- **Task requirements**: Which lines of the data contain the string "gaso"? Show each of them.

- **Exercise materials**:
Each scene shows the same named points in several views. A view is turned or mirrored, shifted and resized as a whole, has a little noise and may leave points out.

Scene 1
View 1
Dor: [ 14 -28   2  38  33 -12 -20   8  16   0   5 -13  -9 -16 -26 -23  -7  18
 -16 -37   1   7  -3   2  16   2   2  34  16  -9  10  28 -14  21  13   2
  38]
neti: [-12 -17 -17 -12  27  -9  17  18  -1  20  52  29 -31  -2 -36   6 -32   7
 -25 -35  21  30 -15  -1  -3  18  -2 -26   0  39 -19 -11  -5  -2  11 -22
   4]
Rasu: [ 34 -36 -14  38  12  -9 -18  13   0   4 -20  -9  14  12 -64 -25  -6 -15
 -29 -28  -5  10   4   5  18 -34  11  50  32 -18  36  11 -29  15  27  13
  64]
Nir: [ -6 -29 -17  13  32 -14   7  17  23  -7  27  25 -42 -12 -35 -10 -13  -8
  -6 -39  11  21 -14  -9  15   7   4  -7  -5  15   0  -2 -12  -9   2 -20
  26]
Botil: [ 19 -17   6  31  35  -3 -13   5   9   7   9  -6  -6 -16 -34 -22 -12  12
 -18 -37  -4  15   3   0  24   2  -1  30  26  -9   3  30  -7  17  23   3
  35]
Mevab: [-21 -38  -9  37  27 -31 -22  -3  38 -19  19  -8 -36 -32   5 -11   5  36
   4 -35  31 -14 -38 -14  -8  34  15  -5 -25  26  -5  11 -24  16 -30 -22
   5]
guz: [  7  -6  16  26  23  -5 -21 -16   5  12  15 -17   5 -26 -17 -10  -6  40
 -13 -28  14  -3 -23 -10  -1  25  11  10  15  18 -15  29 -10  32   6  -6
  -6]
ral: [  2 -39 -32  22  18 -18   2  16  25 -17   7  25 -34   1 -53 -15  -2 -29
  -2 -33  11  14 -18 -14  15 -12  15   2  -5  10  19 -14 -28 -15  -2 -16
  41]
Ruvi: [ 13 -16 -10  19  36   1  10  12  22  -8  14  30 -37 -15 -54 -20  -7 -28
   1 -41 -11  29   0 -14  41  -6   3  10  14  -8   5  10  -5 -17  22  -9
  39]
kegaz: [ -7 -24 -15  19  34 -12   6   9  32 -16  24  25 -49 -22 -31 -14  -4 -11
   7 -40   7  16 -18 -18  24  13   6  -8 -10  12  -3   3 -10 -14  -3 -22
  22]
nisa: [  1 -31 -27  10  16 -15   6  15   8   1  18  22 -21   6 -51  -6 -13 -16
 -16 -31  16  17 -16  -8   4  -8  11  -3   1  21   8 -15 -23  -6   5 -15
  30]
zogez: [ 15 -19  11  36  33  -8 -21   0  12   4   8 -17  -5 -23 -20 -20  -9  28
 -17 -36   2   4  -5   1  15  11   2  30  20  -4   1  35  -9  27  14   2
  26]
gaso: [  0   1  -8 -20  11   0  13  -4 -21  35  45  22   0   4 -47  14 -31  11
 -29 -24  27  22 -28  -7 -17  17  11 -32  13  52 -28 -13  -7   9  16 -20
 -18]
Bofo: [ -3 -37 -21  23  24 -19  -4  14  20  -8  17  13 -29  -6 -34 -13  -9  -3
 -10 -35  16  11 -17  -7   7   1   7   4  -5  14  10  -2 -22   0  -3 -14
  31]
View 2
gaso: [ 30 -14 -22 -46  -7 -13  22  -9 -13 -15  11 -16 -14 -11  19  16  18 -11
  -4  11 -13   8 -15  51   6  -1 -14  15   2   3  12  13  24   4   7  -3
  -8]
Dor: [ 16  22   2   7 -14  13  -5 -14   5  -4 -19   1 -17  16  10  -8  -5 -11
   4   9   3  12  -1  -1   9   9 -27  -4  -8  13  -2  -8   3  -5  -2 -17
  -3]
ral: [ -7 -10 -23   0   5  11   3 -29  -8   9  -8  10 -15 -12  16  -4  17  15
  -4  12  19   8  -4   5 -13   9 -37   2  -6   3   4  -7  -3   5   4  -7
 -13]
Rasu: [ 16   9  -2  19  -3  15  -3 -20  10   7 -15  16 -46  20   5 -18 -13 -11
  10  21  11  35   7  -2  -5   7 -34 -11 -13 -11  -1   1 -15 -11   7   9
 -13]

- **Problem solution**:
gaso: [  0   1  -8 -20  11   0  13  -4 -21  35  45  22   0   4 -47  14 -31  11
gaso: [ 30 -14 -22 -46  -7 -13  22  -9 -13 -15  11 -16 -14 -11  19  16  18 -11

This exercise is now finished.